### Directions
Restate all of the data precisely, omitting nothing.

### The records
[Start of section]

Each row is a point. Any point is a mix of the corners, with weights that add up to 1. It lies inside the corners' shape when no weight is negative. Say inside or outside, and name the corners with a negative weight.
In the rows, zero is written as 100.

Corners:
(1): 100 69 60
(2): 54 148 144
(3): 92 105 64
(4): 129 120 123
Points:
128 77 65 => outside (2)
90 108 76 => inside
79 133 126 => inside
111 79 70 => outside (2)
78 131 110 => outside (1)
95 113 88 => inside
82 148 135 => outside (1)
100 76 66 => inside

Corners:
(1): 81 88 117 76 107 102 95 111
(2): 101 108 87 71 114 111 96 72
(3): 94 82 126 114 78 114 107 91
(4): 76 69 99 74 66 136 140 88
(5): 117 83 106 77 115 32 89 108
(6): 96 120 125 114 124 120 118 78
(7): 98 91 126 93 5 121 142 84
(8): 116 89 109 82 120 106 97 96
(9): 98 148 91 149 146 115 103 115
Points:
107 94 111 89 111 80 101 97 => inside
113 89 111 91 105 64 90 104 => outside (4, 6)
101 94 122 88 106 93 101 91 => outside (4, 9)
91 103 118 96 110 111 109 93 => inside
92 105 103 87 130 121 104 95 => outside (3, 5, 7)
106 86 109 86 114 99 102 85 => outside (1, 7, 9)
96 95 120 97 56 116 126 87 => inside

Corners:
(1): 43 86 107 120 118 77 171 115 114 74 92 124 74 153
(2): 46 86 104 124 81 137 128 131 101 44 102 140 94 139
(3): 68 109 85 107 107 119 101 146 95 98 129 83 73 103
(4): 130 63 132 94 142 49 63 87 126 135 101 121 106 45
(5): 73 86 130 87 62 119 115 144 108 68 114 50 83 122
(6): 109 133 81 105 96 95 125 119 91 72 120 78 94 145
(7): 97 128 109 84 97 99 118 120 55 79 113 71 138 74
(8): 32 109 112 137 117 124 117 118 141 52 23 120 29 124
(9): 16 100 108 125 85 84 116 95 125 49 122 85 107 109
(10): 105 87 119 138 120 53 87 57 81 122 94 88 35 92
(11): 78 104 105 65 124 125 117 88 64 113 115 68 145 79
(12): 125 108 144 93 103 43 19 77 129 183 121 145 131 93
(13): 122 98 158 107 163 44 29 84 118 120 116 123 115 103
(14): 60 81 67 132 124 76 95 114 77 102 29 93 84 120
(15): 63 112 76 39 83 80 99 108 71 62 136 72 111 105
Points:
65 108 95 96 87 97 121 109 81 77 94 85 101 115 => outside (3, 4, 13)
78 94 115 104 114 85 107 107 101 77 101 94 92 115 => outside (3, 12)
78 92 119 104 118 84 92 105 107 96 100 104 91 102 => outside (6)
72 99 106 102 102 95 103 109 99 78 103 102 89 113 => inside
79 109 100 100 103 90 112 112 89 81 105 88 103 109 => inside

[End of section]

### Solution to the exercise
Each row is a point. Any point is a mix of the corners, with weights that add up to 1. It lies inside the corners' shape when no weight is negative. Say inside or outside, and name the corners with a negative weight.
In the rows, zero is written as 100.

Corners:
(1): 100 69 60
(2): 54 148 144
(3): 92 105 64
(4): 129 120 123
Points:
128 77 65 => outside (2)
90 108 76 => inside
79 133 126 => inside
111 79 70 => outside (2)
78 131 110 => outside (1)
95 113 88 => inside
82 148 135 => outside (1)
100 76 66 => inside

Corners:
(1): 81 88 117 76 107 102 95 111
(2): 101 108 87 71 114 111 96 72
(3): 94 82 126 114 78 114 107 91
(4): 76 69 99 74 66 136 140 88
(5): 117 83 106 77 115 32 89 108
(6): 96 120 125 114 124 120 118 78
(7): 98 91 126 93 5 121 142 84
(8): 116 89 109 82 120 106 97 96
(9): 98 148 91 149 146 115 103 115
Points:
107 94 111 89 111 80 101 97 => inside
113 89 111 91 105 64 90 104 => outside (4, 6)
101 94 122 88 106 93 101 91 => outside (4, 9)
91 103 118 96 110 111 109 93 => inside
92 105 103 87 130 121 104 95 => outside (3, 5, 7)
106 86 109 86 114 99 102 85 => outside (1, 7, 9)
96 95 120 97 56 116 126 87 => inside

Corners:
(1): 43 86 107 120 118 77 171 115 114 74 92 124 74 153
(2): 46 86 104 124 81 137 128 131 101 44 102 140 94 139
(3): 68 109 85 107 107 119 101 146 95 98 129 83 73 103
(4): 130 63 132 94 142 49 63 87 126 135 101 121 106 45
(5): 73 86 130 87 62 119 115 144 108 68 114 50 83 122
(6): 109 133 81 105 96 95 125 119 91 72 120 78 94 145
(7): 97 128 109 84 97 99 118 120 55 79 113 71 138 74
(8): 32 109 112 137 117 124 117 118 141 52 23 120 29 124
(9): 16 100 108 125 85 84 116 95 125 49 122 85 107 109
(10): 105 87 119 138 120 53 87 57 81 122 94 88 35 92
(11): 78 104 105 65 124 125 117 88 64 113 115 68 145 79
(12): 125 108 144 93 103 43 19 77 129 183 121 145 131 93
(13): 122 98 158 107 163 44 29 84 118 120 116 123 115 103
(14): 60 81 67 132 124 76 95 114 77 102 29 93 84 120
(15): 63 112 76 39 83 80 99 108 71 62 136 72 111 105
Points:
65 108 95 96 87 97 121 109 81 77 94 85 101 115 => outside (3, 4, 13)
78 94 115 104 114 85 107 107 101 77 101 94 92 115 => outside (3, 12)
78 92 119 104 118 84 92 105 107 96 100 104 91 102 => outside (6)
72 99 106 102 102 95 103 109 99 78 103 102 89 113 => inside
79 109 100 100 103 90 112 112 89 81 105 88 103 109 => inside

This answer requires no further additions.